Items listed in a dataset:
Each row is a point on a tangle of strands that fork and nearly touch. The rows are in no order.
(in the rows, 128 means zero)
Points whose rows are less than 175 apart are linked; no others are.
rezo: [112  71 152 181 152 132 147 149 165  78 127 149  95 134  95 130 100  80
 118 123 125  95 154 149 114 139 160 141 122 142  96  93 192  65  93  89
 131 109 153 141 161 108 128 152  83 163 131 161 144 120 143 141  56 148
 167 156 106  98  73  81  98  62 127  95 131 118]
nolaz: [105  97 139 136 140  91 120 159 100 103 165 111 150  77 123  94 135 134
 104 120 132 141 106 110  79 158 150  95 131 148 118 117 113  95 117 154
 130 118 158  95 144  85  97 140 131 136 116 140 105 135 137 144  38 140
 154 165 105 100 103  77 121 163 130 123 155 108]
lek: [116 157 130 105  67 146 195 137 133 153 137 142 146 134 154 138 155 144
 155 113  94 117  82 148 122 176 145  86 118 128  62 133 101 155 166 174
 128 105 125 133 138 138 123 173 145  89  90 103 126 107  82 177 160  99
  92 126 124 131 103 130 134 128 157 151 139 132]
vefus: [132 143 163 117 107 126 131 146 102 113 114 161 139  65 167 138 143 132
 190 146 100 102  67 145 113 152 165  85 115 143 104 144 119 166 135 173
  89 137 156  91 127 130  97 147 127 143  86 148 176 114 106 160 101 106
 123 126  71 108 112  83 112 148 152 131 108 147]
Talo: [147 150 144 150 125 178 159 134 110 108  89 159 102 126 127 138 150 130
 122 122 109 173 165 108 112 110 115 103 162  92 116 122 202 164 101 113
 146 187 124 113 113 156 147  92 109 200 101 167 179 148 112 155  97  93
 148 116 131 124 163 127 136 139 110 110 100  72]
Bapon: [141 143 107 111 122 100 129  82 137 128 119  69 134 118 100 114 129 112
 167 139 126  83 225 140 114 178 133 137 169 127 120 118 120 107  98 108
 112  92 134 105  82 100 120 138 137 146 125 126  94 174 137  90  87 195
 127 156  79 116  90 124  97 128 109  98 139  89]
batur: [ 70  79 112 132 139 115 150  93 149 130 150  82 122 133 115 153 136 111
 132 127 171 111 184 126  86 152 102 175 136 149 109  96 197  99 129 126
 159 127 137 162 138 106 110 209 114 140 136 113 103  97 127 106  99 135
 105 149 152 134 120 163  99  79 112  76 108 157]
pazod: [116 169 128  91  57 145 198 137 141 148 130 131 171 148 127 131 164 128
 139 115  96 136 133 143 124 190 144  75 120 115  60 142  90 146 161 148
 120 101 129 145 121 110 138 139 136  92  82  96  91 139  87 149 156 115
 120 129 115 110 109 134 119 150 140 133 142  86]
Gura: [175  84 112 141 134 100 181  88 143 132 165  83 127 148  70 110  83  76
 119  95 149 124 184  79 105 101  92 120 147 141 106  94 136  86 118 138
 162 140 138 169 125 150 149 148 103 104 194 118 108 133 125 105  94 159
 111 166 149 151 101 130  97 115  85 129 155  97]
Zak: [148 126 133 132 124 111 172 116 159 128 131 121 123 139  84 108 125  84
 146 131 111  79 195 157 120 170 159 107 148 118  97 111 120  98  98 111
 105  78 129 120 118 109 133 121 105 127 118 148 111 159 126 126  78 174
 135 159  70 118  53 100  93 114 120 105 144  74]
dilag: [161 159 144 152 171 134 116 153  91 130 122 144 145 131 114  99 101 111
 110 111  89 165 127  80 140  58 142  84 124 124 172 152  89 146 137  88
 148 158 116 143  93 169 161  92 126 100 169 141 120 177 126 119 146 129
 182 101 142 136 132 118 125 229 114 131 118  87]
Nul: [136 137 131 129 186 102  54 107  99 142 144 116 119  91 136 116 113 130
 137 139 132 116  79 119 160  63 133 143 119 168 198 165 113 159 145 149
 130 126  97 109 123 151 129 146 150 103 165 135 152 134 144  96 173 124
 122  92 133 158 152 130 138 185 147 137 109 186]
Did: [ 46 121 102 111 153 137  73 113 100 124 126  73 142  92 138 119 157 133
 140 147 146 153 169 119 107 150 133 156 120 170 133 153 165 128 147 128
 151 124 132 119 118  90  91 197 144 153 112 113  94 138 127 106 114 118
 157 104 138 103 157 171 133 172 136  83 115 152]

▶ ABOUT THIS EXERCISE: Every line above should be output exactly as it stands.

▶ YOUR SOLUTION:
Each row is a point on a tangle of strands that fork and nearly touch. The rows are in no order.
(in the rows, 128 means zero)
Points whose rows are less than 175 apart are linked; no others are.
rezo: [112  71 152 181 152 132 147 149 165  78 127 149  95 134  95 130 100  80
 118 123 125  95 154 149 114 139 160 141 122 142  96  93 192  65  93  89
 131 109 153 141 161 108 128 152  83 163 131 161 144 120 143 141  56 148
 167 156 106  98  73  81  98  62 127  95 131 118]
nolaz: [105  97 139 136 140  91 120 159 100 103 165 111 150  77 123  94 135 134
 104 120 132 141 106 110  79 158 150  95 131 148 118 117 113  95 117 154
 130 118 158  95 144  85  97 140 131 136 116 140 105 135 137 144  38 140
 154 165 105 100 103  77 121 163 130 123 155 108]
lek: [116 157 130 105  67 146 195 137 133 153 137 142 146 134 154 138 155 144
 155 113  94 117  82 148 122 176 145  86 118 128  62 133 101 155 166 174
 128 105 125 133 138 138 123 173 145  89  90 103 126 107  82 177 160  99
  92 126 124 131 103 130 134 128 157 151 139 132]
vefus: [132 143 163 117 107 126 131 146 102 113 114 161 139  65 167 138 143 132
 190 146 100 102  67 145 113 152 165  85 115 143 104 144 119 166 135 173
  89 137 156  91 127 130  97 147 127 143  86 148 176 114 106 160 101 106
 123 126  71 108 112  83 112 148 152 131 108 147]
Talo: [147 150 144 150 125 178 159 134 110 108  89 159 102 126 127 138 150 130
 122 122 109 173 165 108 112 110 115 103 162  92 116 122 202 164 101 113
 146 187 124 113 113 156 147  92 109 200 101 167 179 148 112 155  97  93
 148 116 131 124 163 127 136 139 110 110 100  72]
Bapon: [141 143 107 111 122 100 129  82 137 128 119  69 134 118 100 114 129 112
 167 139 126  83 225 140 114 178 133 137 169 127 120 118 120 107  98 108
 112  92 134 105  82 100 120 138 137 146 125 126  94 174 137  90  87 195
 127 156  79 116  90 124  97 128 109  98 139  89]
batur: [ 70  79 112 132 139 115 150  93 149 130 150  82 122 133 115 153 136 111
 132 127 171 111 184 126  86 152 102 175 136 149 109  96 197  99 129 126
 159 127 137 162 138 106 110 209 114 140 136 113 103  97 127 106  99 135
 105 149 152 134 120 163  99  79 112  76 108 157]
pazod: [116 169 128  91  57 145 198 137 141 148 130 131 171 148 127 131 164 128
 139 115  96 136 133 143 124 190 144  75 120 115  60 142  90 146 161 148
 120 101 129 145 121 110 138 139 136  92  82  96  91 139  87 149 156 115
 120 129 115 110 109 134 119 150 140 133 142  86]
Gura: [175  84 112 141 134 100 181  88 143 132 165  83 127 148  70 110  83  76
 119  95 149 124 184  79 105 101  92 120 147 141 106  94 136  86 118 138
 162 140 138 169 125 150 149 148 103 104 194 118 108 133 125 105  94 159
 111 166 149 151 101 130  97 115  85 129 155  97]
Zak: [148 126 133 132 124 111 172 116 159 128 131 121 123 139  84 108 125  84
 146 131 111  79 195 157 120 170 159 107 148 118  97 111 120  98  98 111
 105  78 129 120 118 109 133 121 105 127 118 148 111 159 126 126  78 174
 135 159  70 118  53 100  93 114 120 105 144  74]
dilag: [161 159 144 152 171 134 116 153  91 130 122 144 145 131 114  99 101 111
 110 111  89 165 127  80 140  58 142  84 124 124 172 152  89 146 137  88
 148 158 116 143  93 169 161  92 126 100 169 141 120 177 126 119 146 129
 182 101 142 136 132 118 125 229 114 131 118  87]
Nul: [136 137 131 129 186 102  54 107  99 142 144 116 119  91 136 116 113 130
 137 139 132 116  79 119 160  63 133 143 119 168 198 165 113 159 145 149
 130 126  97 109 123 151 129 146 150 103 165 135 152 134 144  96 173 124
 122  92 133 158 152 130 138 185 147 137 109 186]
Did: [ 46 121 102 111 153 137  73 113 100 124 126  73 142  92 138 119 157 133
 140 147 146 153 169 119 107 150 133 156 120 170 133 153 165 128 147 128
 151 124 132 119 118  90  91 197 144 153 112 113  94 138 127 106 114 118
 157 104 138 103 157 171 133 172 136  83 115 152]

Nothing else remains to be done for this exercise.